■ Task to complete ■
Search the listing below for the string "green" and show each line that contains it.

■ Dataset extract ■
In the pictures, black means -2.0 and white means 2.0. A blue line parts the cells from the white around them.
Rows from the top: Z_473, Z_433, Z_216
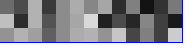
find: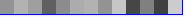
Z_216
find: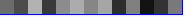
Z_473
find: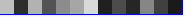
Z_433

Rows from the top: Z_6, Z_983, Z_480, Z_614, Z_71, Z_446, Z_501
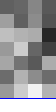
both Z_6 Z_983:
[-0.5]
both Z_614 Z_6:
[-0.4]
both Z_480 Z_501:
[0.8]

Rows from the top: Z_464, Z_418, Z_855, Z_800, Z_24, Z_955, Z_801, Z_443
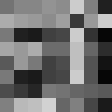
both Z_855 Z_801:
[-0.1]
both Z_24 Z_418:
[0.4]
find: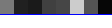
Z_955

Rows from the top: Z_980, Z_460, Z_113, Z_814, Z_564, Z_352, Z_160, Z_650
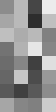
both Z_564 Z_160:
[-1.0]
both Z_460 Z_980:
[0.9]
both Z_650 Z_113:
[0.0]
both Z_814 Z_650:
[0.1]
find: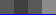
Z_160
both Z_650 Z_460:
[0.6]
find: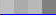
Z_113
---
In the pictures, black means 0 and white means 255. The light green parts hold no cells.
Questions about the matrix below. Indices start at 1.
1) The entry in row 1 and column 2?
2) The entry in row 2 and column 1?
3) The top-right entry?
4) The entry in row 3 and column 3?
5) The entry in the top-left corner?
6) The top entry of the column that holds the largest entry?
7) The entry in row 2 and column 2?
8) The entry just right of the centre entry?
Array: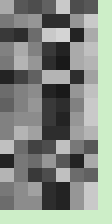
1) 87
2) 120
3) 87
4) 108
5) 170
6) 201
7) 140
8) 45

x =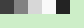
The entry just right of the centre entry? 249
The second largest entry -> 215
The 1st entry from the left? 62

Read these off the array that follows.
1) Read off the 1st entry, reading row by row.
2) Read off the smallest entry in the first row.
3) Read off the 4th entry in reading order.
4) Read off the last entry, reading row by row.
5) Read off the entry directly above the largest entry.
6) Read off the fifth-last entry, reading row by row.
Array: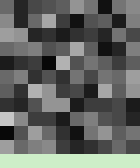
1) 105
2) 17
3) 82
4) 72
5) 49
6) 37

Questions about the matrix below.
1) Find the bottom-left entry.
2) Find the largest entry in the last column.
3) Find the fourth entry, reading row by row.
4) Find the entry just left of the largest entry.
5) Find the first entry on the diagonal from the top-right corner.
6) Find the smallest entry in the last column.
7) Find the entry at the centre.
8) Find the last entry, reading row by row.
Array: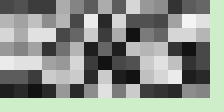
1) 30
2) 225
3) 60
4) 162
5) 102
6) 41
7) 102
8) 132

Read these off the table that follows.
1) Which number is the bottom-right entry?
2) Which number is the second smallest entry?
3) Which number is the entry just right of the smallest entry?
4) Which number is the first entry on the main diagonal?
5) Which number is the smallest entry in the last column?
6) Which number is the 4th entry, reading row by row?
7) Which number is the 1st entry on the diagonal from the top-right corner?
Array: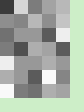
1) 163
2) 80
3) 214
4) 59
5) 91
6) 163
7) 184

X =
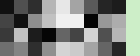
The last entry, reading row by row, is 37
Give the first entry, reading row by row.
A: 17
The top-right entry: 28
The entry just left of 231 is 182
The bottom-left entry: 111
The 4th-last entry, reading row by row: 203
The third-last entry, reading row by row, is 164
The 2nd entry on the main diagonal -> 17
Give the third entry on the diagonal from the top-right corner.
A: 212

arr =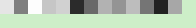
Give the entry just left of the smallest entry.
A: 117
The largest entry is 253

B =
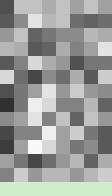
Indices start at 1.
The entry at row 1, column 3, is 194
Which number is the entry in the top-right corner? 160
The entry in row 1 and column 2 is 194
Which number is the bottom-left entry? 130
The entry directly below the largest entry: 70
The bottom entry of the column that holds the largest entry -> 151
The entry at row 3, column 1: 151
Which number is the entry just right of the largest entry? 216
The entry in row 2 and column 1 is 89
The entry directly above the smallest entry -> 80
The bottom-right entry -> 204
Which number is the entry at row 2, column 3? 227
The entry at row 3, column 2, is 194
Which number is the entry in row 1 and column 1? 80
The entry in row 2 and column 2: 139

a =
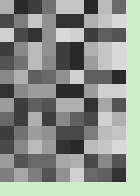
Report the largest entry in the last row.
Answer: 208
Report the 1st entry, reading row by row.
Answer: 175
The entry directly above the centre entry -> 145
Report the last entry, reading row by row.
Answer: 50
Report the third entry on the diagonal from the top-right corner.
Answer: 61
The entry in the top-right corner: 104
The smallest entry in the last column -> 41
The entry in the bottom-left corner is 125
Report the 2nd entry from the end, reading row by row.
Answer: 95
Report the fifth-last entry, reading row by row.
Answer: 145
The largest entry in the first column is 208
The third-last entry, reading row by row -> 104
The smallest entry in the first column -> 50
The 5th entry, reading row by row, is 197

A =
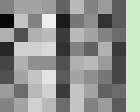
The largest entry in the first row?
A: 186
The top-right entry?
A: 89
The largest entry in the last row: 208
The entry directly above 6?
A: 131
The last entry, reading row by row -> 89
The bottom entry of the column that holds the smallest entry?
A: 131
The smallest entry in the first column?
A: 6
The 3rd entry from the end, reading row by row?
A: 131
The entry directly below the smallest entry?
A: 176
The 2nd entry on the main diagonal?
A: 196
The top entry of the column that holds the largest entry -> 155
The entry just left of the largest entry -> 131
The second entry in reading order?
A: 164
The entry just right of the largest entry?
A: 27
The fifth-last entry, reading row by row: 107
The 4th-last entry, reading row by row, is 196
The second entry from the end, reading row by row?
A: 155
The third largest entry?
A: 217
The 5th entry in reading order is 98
...
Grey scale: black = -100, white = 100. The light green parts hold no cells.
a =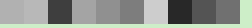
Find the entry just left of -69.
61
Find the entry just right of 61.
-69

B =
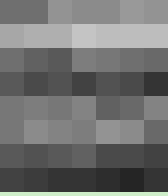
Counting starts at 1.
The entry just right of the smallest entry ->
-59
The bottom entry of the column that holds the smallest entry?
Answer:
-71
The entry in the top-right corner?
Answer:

■ Output below ■
In the pictures, black means 0 and white means 255. The light green parts hold no cells.
Grey scale: black = -100, white = 100. The light green parts hold no cells.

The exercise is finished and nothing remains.